> _Required work_
For the records below, print the lines from the line with "[168 179 111" through the line with "155 101 145]" exactly as written; include both end lines and exclude the rest.
Given data section start
128 stands for zero in the data rows.
Here are some points:
[140 141 131 142 171 142 167 153 103 106 127 165 130 145  74 167 129 156
  96 151 122 108 184  76 136 208  90 124 141 103 155 142]
[171  61 146 177 209  50 101  67 103 129 108 110  97  80  87 111 129 158
  93 255  57 182 121 166  31 128 108 165  21 113 120 118]
[162 136 131 124 135 122 117 115 144 106 149  89 132 124 155 114  87 161
 139 118 158 149 130 129 143 101 141 165 141 146 158 116]
[158 176 146 145  71 128  77 113 130 163 113 105 117 144 182 133 112  82
 162 104 175 110 117 151 150 117 168 142 148 149 129 133]
[ 99 145 105 136 122 150 148 120 177 103  87 134 139 114 137 103 151  73
 139 118 147 107  98 103 160 126 131 139 153 187 124 121]
[119 116 121 124 129 135 133 124 139 150 125 139 122 118 111 135 156 126
 137 119 111 105 133 128 160 116 130 132 147 136 120 124]
[ 94 125 119 137 101 117  80 132  96 121  91 138 166  97  96 157  94  92
  90 161  93 133 131 151  89 134  99  51  96  80 144 176]
[168 179 111 136 233 120 180 143  81  70 124 211 160 169  65 166 111 142
 121 154 103  85 217  35 112 255  66 120 120 112 172 162]
[126 114 127 128 127 123 117 112 133 138 127 121 115 127 132 125 123 129
 127 119 128 127 130 106 160 120 130 143 149 131 138 120]
[106  88 113 108 122 128 133 106 145 140 144 155  89 113 111 134 161 103
 141 122  87  77 134 141 150 141 121 130 174 155 101 145]
[124 183 120 150 192 151 148 102 222 133 100 176 191  98  77 119 157 136
 130  97 116  67 161 117  85  86  76 117 183 111 127 149]
[113 116 151 126 189 142 154 115 152 105 163 145 126 133 106 144 116 169
 146 162 132 109 125  81 130 136 124 150 155 167 141 102]
[123 106 134 119 113 110  89 143  78 110 139 135  93 133 136 172  91 105
 128 186 105 144 147 137 128 172 146 145  89 159 154 160]
[111 240 142 156 155 215 137 167 218  79 107 113 135 176 192 128 104  57
 159 147 194 139 113 108  94 135 188 219 149 182 154 116]
[141 134 110 157 107 134  87 109 140 139  97 118 136 130 127 126 123  70
  96  85  91  97 164 152 146 111 142 153 114 130 158 147]
[108 128 128 129 144 122 148 109 139 127 140 114 129 114 135 139 113 128
 141 149 152 134 128 134 109 116 130 109 137 126 121 120]
[136  98 132 126 135 108 127 133 116 135 139 125 132 117 114 125 137 161
 121 138 135 143 116 131 126 113 119 114 141 125 120 115]
[157 135 142 133  63 129 144 157  89 164 143 110 112 123 157 112 169 150
 130  80 106 126 145 176 167 122 160 113 130 118 110 141]
[106 132 102 102  56 148 115 179  99 133 106  78 119 164 157 106 110  78
 106  75 147 167  98 153 133 129 164 103 100  71 145 114]
10 more points follow, each with its number after it:
[199 130 162 145 106  97  44 141  94 137 161 143 130 118 140 167 146 167
 148 116 102  99 145 121 163 122 144 180 153 170 132 140] 0
[ 75 149  85 125 134 175 155 104 188 104 102 121 126  99 156  90 152  63
 147  79 116  98  70 114 166 124 156 130 138 238 115 113] 1
[117 132 180 122 153 113 154  89 123 129 158 134 114 138 142 146 156 170
 153 167 165 133 138 103 146 131 142 146 150 147 112 116] 2
[160 122 165 134 115 110  85 117 117 135 145 133 117 127 140 146 127 154
 131 125 116 123 129 118 157 129 136 161 145 139 123 137] 3
[ 91 133 140 109 146 131 129 125 136 106 134 140 160 133 118 145  83 132
 139 152 132 119 141 109 109 149 108 125 131 135 163 145] 4
[158  92 141 183 200  95 121  72  97 131 123 115 107 109  86 130 148 163
 114 194  80 157 124 145  73 137 107 139  86 111 130 114] 5
[113  96 133 115 140 122 142 101  98 148 134 118 118 131 125 129 118 129
 111 153 144 138 143 117 101 105 123 128 117  80 147 122] 6
[119 102 103 120 156 154 157 102 156 127 148 147 120 144 100 141 131 131
 135 134 126 123 108 120 108 117  93 129 122 111 102 117] 7
[109  83 106 113 110 113 195  87 159 181 188 128  49 126 155 109 197 159
 138  82 133  89 172 173 193  86 171 139 185  81  95 120] 8
[137 130 102 106 129 153 133 112 155 172 158 144 167 157 129 167 158 163
 155  59  94  98 176 138 108  51 119 113 154  73 109 146] 9
Which of these numbered points is nearest to each point below by angle, seen from the average point of the first points? Its number follows each.
[159  96 110 119  89  98  94 135  73 121 118  78  74 153 176  54 117 143
 111 107 148 191  91 107 189 136 168 177 117  96 159  92] > 3
[147  52 111 146  60  85 102 166  52  85 108  77  32 131 149  58 101 131
  86 121 135 196  84 109 235 150 171 193 123 152 148  57] > 3
[167 132 116 123 148 141 117 107 139 136 144 136 156 131 134 125 146 157
 137  84 143 120 123 120 113  90 116 144 111  95 126 123] > 9
[163 145 155 132 163 143 113 123 146 122 165 182 192 126 110 166 157 151
 161 136 116  80 152  65 123 113 110 178 177 205 107 134] > 0
[110  93 113 103  96 119 134 126 144 145 133 156 119  99  76 138 180 116
 148  98 113  61 116 119 188 106 137 154 190 148 111 130] > 8
[120 124 104 120 118 148 144 145 116 110 128 134 133 144 117 134 131 113
 129 130 117 130 125 120 127 152 124 107 105 127 127 138] > 7
[100  70 125  89 174  99 124  59  67 211 142 132 118 172 162 125  96 136
  75 177 153 126 170 105  75  86 119 123 108  28 171  99] > 6
[ 97 104 203 129 163 120 149  93 156 149 199 144  90 148 116 158 142 199
 137 203 176 135 121  86 133 110 174 160 180 173  91 107] > 2
[157 148 113 133 130 134  97 102 113 132 122 102 159 136 192 110  86 123
 130  97 118 115 201 120 135 138 144 151  89 125 194 170] > 0
[133 116 119  98  66 144 159 177  82 132 156 129 139 140 137 203 164 139
 171  87 107 109 142 116 186 198 159  58 124 188 109 170] > 0
[128 128 136 125 120 121 137 143 107 143 128 126 112 134 144 113 130 146
 124 125 142 129 136 127 154 143 145 130 139 114 127 122] > 8
[168 105 116 128 119 135 114  59 111 141 137 106 151 126 183 126 142 142
 138 114 118 121 147 118 157 121 146 152 105 143 139 134] > 3
[128 116 131 111 128 118 141 123 109 123 160 129 111 129 123 149 134 143
 142 136  99  99 168 113 170 153 137 126 142 125 127 142] > 8
[162 160 175 152 128  99 115 180  95 140 120 118 130 142 158 106 112 174
 110 117 173 148 141 113 144 138 134 130 141 126 154 120] > 3
[130 154 126 161 112 137 143 145 157 114 108 138 126 122 135 106 172 107
 127 118 137 123 105 163 139 131 146 130 147 157  87 118] > 1
[113 185 156 123 163 167 176 105 184 120 168 151 103 132 145 108 147 152
 171 133 167 106 140 119 120 123 144 161 186 159 122 109] > 2
[103  97 127 127 136 105 132 107  94 129 111 123 114 127 115 114 117 121
  97 137 107 151 148 125 118 119 129 135  83  86 157 120] > 6
[206 239 232 235 147 117  98 213 152  90  64 164 129 150 130 126 134  93
  45 169 151 183  53 168 114 172 140 140 131 210  79  57] > 0
[116  98 122 103 125 115 110 135 139 119 131 127 131 109 120 112 130 152
 141 106 116 135 125 112 160 128 126 140 141 156 147 142] > 3
[205  34 189 202 218   9  76  20  76 136 138 115  66  38  54 145 134 178
  51 255   9 166  97 145   0 178  33 154   0  90  86 134] > 5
Given data section end
> _Expected answer_
[168 179 111 136 233 120 180 143  81  70 124 211 160 169  65 166 111 142
 121 154 103  85 217  35 112 255  66 120 120 112 172 162]
[126 114 127 128 127 123 117 112 133 138 127 121 115 127 132 125 123 129
 127 119 128 127 130 106 160 120 130 143 149 131 138 120]
[106  88 113 108 122 128 133 106 145 140 144 155  89 113 111 134 161 103
 141 122  87  77 134 141 150 141 121 130 174 155 101 145]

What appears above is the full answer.